▶ **What you should do**
Please transcribe every entry below exactly as written.

Collected data entries:
==========

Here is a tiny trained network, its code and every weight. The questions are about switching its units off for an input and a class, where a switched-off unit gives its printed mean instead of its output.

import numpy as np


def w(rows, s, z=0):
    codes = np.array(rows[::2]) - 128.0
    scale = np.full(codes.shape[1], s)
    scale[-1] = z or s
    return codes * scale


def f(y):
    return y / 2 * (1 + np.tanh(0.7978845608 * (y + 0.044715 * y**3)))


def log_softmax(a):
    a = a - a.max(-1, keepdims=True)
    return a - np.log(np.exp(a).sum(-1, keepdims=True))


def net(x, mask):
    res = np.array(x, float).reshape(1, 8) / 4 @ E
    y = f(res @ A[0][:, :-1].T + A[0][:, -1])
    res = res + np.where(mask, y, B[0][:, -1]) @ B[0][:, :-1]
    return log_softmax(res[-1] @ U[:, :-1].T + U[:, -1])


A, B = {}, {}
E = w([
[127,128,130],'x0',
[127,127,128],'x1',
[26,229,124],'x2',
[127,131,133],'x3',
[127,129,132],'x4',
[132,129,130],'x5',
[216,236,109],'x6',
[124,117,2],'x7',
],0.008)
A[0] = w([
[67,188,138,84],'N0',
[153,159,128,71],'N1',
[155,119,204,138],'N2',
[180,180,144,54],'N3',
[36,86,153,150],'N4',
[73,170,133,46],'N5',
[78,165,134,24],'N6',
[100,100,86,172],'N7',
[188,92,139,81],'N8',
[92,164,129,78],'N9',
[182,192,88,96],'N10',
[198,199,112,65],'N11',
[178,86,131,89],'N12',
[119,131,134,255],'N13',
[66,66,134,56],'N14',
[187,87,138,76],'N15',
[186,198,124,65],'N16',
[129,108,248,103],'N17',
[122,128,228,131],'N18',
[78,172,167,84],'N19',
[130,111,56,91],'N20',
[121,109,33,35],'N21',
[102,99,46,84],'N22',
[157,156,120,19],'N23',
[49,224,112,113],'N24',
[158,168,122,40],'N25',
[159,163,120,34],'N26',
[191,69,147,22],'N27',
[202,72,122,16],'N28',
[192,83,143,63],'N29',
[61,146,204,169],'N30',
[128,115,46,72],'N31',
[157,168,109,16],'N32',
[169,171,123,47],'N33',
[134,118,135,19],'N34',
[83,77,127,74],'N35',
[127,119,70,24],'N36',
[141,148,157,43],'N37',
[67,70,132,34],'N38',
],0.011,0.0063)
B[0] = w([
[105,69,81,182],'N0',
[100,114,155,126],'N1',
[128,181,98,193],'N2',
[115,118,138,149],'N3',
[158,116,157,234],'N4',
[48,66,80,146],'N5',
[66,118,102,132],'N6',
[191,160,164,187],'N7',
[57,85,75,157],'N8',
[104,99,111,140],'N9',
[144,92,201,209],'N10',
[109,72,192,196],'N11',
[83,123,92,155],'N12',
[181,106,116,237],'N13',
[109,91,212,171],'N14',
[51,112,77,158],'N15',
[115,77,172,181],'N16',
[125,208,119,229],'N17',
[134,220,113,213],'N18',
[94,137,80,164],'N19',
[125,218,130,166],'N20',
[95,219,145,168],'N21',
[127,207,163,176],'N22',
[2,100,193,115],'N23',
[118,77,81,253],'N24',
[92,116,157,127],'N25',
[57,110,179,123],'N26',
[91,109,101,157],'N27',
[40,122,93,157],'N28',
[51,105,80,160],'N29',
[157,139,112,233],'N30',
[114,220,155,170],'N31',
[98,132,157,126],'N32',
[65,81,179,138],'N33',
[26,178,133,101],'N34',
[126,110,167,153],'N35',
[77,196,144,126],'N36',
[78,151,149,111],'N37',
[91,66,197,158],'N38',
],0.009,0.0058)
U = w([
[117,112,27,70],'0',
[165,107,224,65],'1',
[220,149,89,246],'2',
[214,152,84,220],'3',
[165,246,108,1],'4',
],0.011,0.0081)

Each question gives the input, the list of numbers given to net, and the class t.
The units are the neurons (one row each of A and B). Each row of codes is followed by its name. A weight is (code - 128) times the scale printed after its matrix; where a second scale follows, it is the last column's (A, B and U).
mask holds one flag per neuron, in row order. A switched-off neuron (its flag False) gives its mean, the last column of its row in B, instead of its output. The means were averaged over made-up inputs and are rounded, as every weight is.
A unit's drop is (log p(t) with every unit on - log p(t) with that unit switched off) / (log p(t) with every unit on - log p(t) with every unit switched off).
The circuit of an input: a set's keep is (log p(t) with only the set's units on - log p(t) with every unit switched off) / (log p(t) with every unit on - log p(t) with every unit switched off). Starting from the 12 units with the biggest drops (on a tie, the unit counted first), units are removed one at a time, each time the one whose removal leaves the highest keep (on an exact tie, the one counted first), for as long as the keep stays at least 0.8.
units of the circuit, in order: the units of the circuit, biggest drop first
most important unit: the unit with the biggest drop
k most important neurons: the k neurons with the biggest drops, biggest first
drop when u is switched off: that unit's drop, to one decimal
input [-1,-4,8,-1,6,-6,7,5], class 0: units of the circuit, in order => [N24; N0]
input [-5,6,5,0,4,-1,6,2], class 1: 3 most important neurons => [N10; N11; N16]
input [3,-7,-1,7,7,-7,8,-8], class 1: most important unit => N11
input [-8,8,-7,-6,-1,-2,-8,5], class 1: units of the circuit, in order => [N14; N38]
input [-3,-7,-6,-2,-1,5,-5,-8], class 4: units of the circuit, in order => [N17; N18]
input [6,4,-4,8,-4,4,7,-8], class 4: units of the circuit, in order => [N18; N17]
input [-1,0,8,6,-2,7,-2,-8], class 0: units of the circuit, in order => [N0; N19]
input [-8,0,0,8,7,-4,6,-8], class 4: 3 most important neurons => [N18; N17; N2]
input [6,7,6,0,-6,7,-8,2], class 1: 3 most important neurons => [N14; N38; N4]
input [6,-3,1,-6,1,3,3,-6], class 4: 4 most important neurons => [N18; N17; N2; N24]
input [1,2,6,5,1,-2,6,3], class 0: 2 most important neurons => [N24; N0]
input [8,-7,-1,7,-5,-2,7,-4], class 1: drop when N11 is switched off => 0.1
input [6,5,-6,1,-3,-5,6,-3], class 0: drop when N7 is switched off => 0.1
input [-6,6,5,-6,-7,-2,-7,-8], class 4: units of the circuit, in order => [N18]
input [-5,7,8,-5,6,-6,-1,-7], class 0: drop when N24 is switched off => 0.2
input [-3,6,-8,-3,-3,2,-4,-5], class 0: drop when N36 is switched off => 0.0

==========

▶ **Written reply**
Here is a tiny trained network, its code and every weight. The questions are about switching its units off for an input and a class, where a switched-off unit gives its printed mean instead of its output.

import numpy as np


def w(rows, s, z=0):
    codes = np.array(rows[::2]) - 128.0
    scale = np.full(codes.shape[1], s)
    scale[-1] = z or s
    return codes * scale


def f(y):
    return y / 2 * (1 + np.tanh(0.7978845608 * (y + 0.044715 * y**3)))


def log_softmax(a):
    a = a - a.max(-1, keepdims=True)
    return a - np.log(np.exp(a).sum(-1, keepdims=True))


def net(x, mask):
    res = np.array(x, float).reshape(1, 8) / 4 @ E
    y = f(res @ A[0][:, :-1].T + A[0][:, -1])
    res = res + np.where(mask, y, B[0][:, -1]) @ B[0][:, :-1]
    return log_softmax(res[-1] @ U[:, :-1].T + U[:, -1])


A, B = {}, {}
E = w([
[127,128,130],'x0',
[127,127,128],'x1',
[26,229,124],'x2',
[127,131,133],'x3',
[127,129,132],'x4',
[132,129,130],'x5',
[216,236,109],'x6',
[124,117,2],'x7',
],0.008)
A[0] = w([
[67,188,138,84],'N0',
[153,159,128,71],'N1',
[155,119,204,138],'N2',
[180,180,144,54],'N3',
[36,86,153,150],'N4',
[73,170,133,46],'N5',
[78,165,134,24],'N6',
[100,100,86,172],'N7',
[188,92,139,81],'N8',
[92,164,129,78],'N9',
[182,192,88,96],'N10',
[198,199,112,65],'N11',
[178,86,131,89],'N12',
[119,131,134,255],'N13',
[66,66,134,56],'N14',
[187,87,138,76],'N15',
[186,198,124,65],'N16',
[129,108,248,103],'N17',
[122,128,228,131],'N18',
[78,172,167,84],'N19',
[130,111,56,91],'N20',
[121,109,33,35],'N21',
[102,99,46,84],'N22',
[157,156,120,19],'N23',
[49,224,112,113],'N24',
[158,168,122,40],'N25',
[159,163,120,34],'N26',
[191,69,147,22],'N27',
[202,72,122,16],'N28',
[192,83,143,63],'N29',
[61,146,204,169],'N30',
[128,115,46,72],'N31',
[157,168,109,16],'N32',
[169,171,123,47],'N33',
[134,118,135,19],'N34',
[83,77,127,74],'N35',
[127,119,70,24],'N36',
[141,148,157,43],'N37',
[67,70,132,34],'N38',
],0.011,0.0063)
B[0] = w([
[105,69,81,182],'N0',
[100,114,155,126],'N1',
[128,181,98,193],'N2',
[115,118,138,149],'N3',
[158,116,157,234],'N4',
[48,66,80,146],'N5',
[66,118,102,132],'N6',
[191,160,164,187],'N7',
[57,85,75,157],'N8',
[104,99,111,140],'N9',
[144,92,201,209],'N10',
[109,72,192,196],'N11',
[83,123,92,155],'N12',
[181,106,116,237],'N13',
[109,91,212,171],'N14',
[51,112,77,158],'N15',
[115,77,172,181],'N16',
[125,208,119,229],'N17',
[134,220,113,213],'N18',
[94,137,80,164],'N19',
[125,218,130,166],'N20',
[95,219,145,168],'N21',
[127,207,163,176],'N22',
[2,100,193,115],'N23',
[118,77,81,253],'N24',
[92,116,157,127],'N25',
[57,110,179,123],'N26',
[91,109,101,157],'N27',
[40,122,93,157],'N28',
[51,105,80,160],'N29',
[157,139,112,233],'N30',
[114,220,155,170],'N31',
[98,132,157,126],'N32',
[65,81,179,138],'N33',
[26,178,133,101],'N34',
[126,110,167,153],'N35',
[77,196,144,126],'N36',
[78,151,149,111],'N37',
[91,66,197,158],'N38',
],0.009,0.0058)
U = w([
[117,112,27,70],'0',
[165,107,224,65],'1',
[220,149,89,246],'2',
[214,152,84,220],'3',
[165,246,108,1],'4',
],0.011,0.0081)

Each question gives the input, the list of numbers given to net, and the class t.
The units are the neurons (one row each of A and B). Each row of codes is followed by its name. A weight is (code - 128) times the scale printed after its matrix; where a second scale follows, it is the last column's (A, B and U).
mask holds one flag per neuron, in row order. A switched-off neuron (its flag False) gives its mean, the last column of its row in B, instead of its output. The means were averaged over made-up inputs and are rounded, as every weight is.
A unit's drop is (log p(t) with every unit on - log p(t) with that unit switched off) / (log p(t) with every unit on - log p(t) with every unit switched off).
The circuit of an input: a set's keep is (log p(t) with only the set's units on - log p(t) with every unit switched off) / (log p(t) with every unit on - log p(t) with every unit switched off). Starting from the 12 units with the biggest drops (on a tie, the unit counted first), units are removed one at a time, each time the one whose removal leaves the highest keep (on an exact tie, the one counted first), for as long as the keep stays at least 0.8.
units of the circuit, in order: the units of the circuit, biggest drop first
most important unit: the unit with the biggest drop
k most important neurons: the k neurons with the biggest drops, biggest first
drop when u is switched off: that unit's drop, to one decimal
input [-1,-4,8,-1,6,-6,7,5], class 0: units of the circuit, in order => [N24; N0]
input [-5,6,5,0,4,-1,6,2], class 1: 3 most important neurons => [N10; N11; N16]
input [3,-7,-1,7,7,-7,8,-8], class 1: most important unit => N11
input [-8,8,-7,-6,-1,-2,-8,5], class 1: units of the circuit, in order => [N14; N38]
input [-3,-7,-6,-2,-1,5,-5,-8], class 4: units of the circuit, in order => [N17; N18]
input [6,4,-4,8,-4,4,7,-8], class 4: units of the circuit, in order => [N18; N17]
input [-1,0,8,6,-2,7,-2,-8], class 0: units of the circuit, in order => [N0; N19]
input [-8,0,0,8,7,-4,6,-8], class 4: 3 most important neurons => [N18; N17; N2]
input [6,7,6,0,-6,7,-8,2], class 1: 3 most important neurons => [N14; N38; N4]
input [6,-3,1,-6,1,3,3,-6], class 4: 4 most important neurons => [N18; N17; N2; N24]
input [1,2,6,5,1,-2,6,3], class 0: 2 most important neurons => [N24; N0]
input [8,-7,-1,7,-5,-2,7,-4], class 1: drop when N11 is switched off => 0.1
input [6,5,-6,1,-3,-5,6,-3], class 0: drop when N7 is switched off => 0.1
input [-6,6,5,-6,-7,-2,-7,-8], class 4: units of the circuit, in order => [N18]
input [-5,7,8,-5,6,-6,-1,-7], class 0: drop when N24 is switched off => 0.2
input [-3,6,-8,-3,-3,2,-4,-5], class 0: drop when N36 is switched off => 0.0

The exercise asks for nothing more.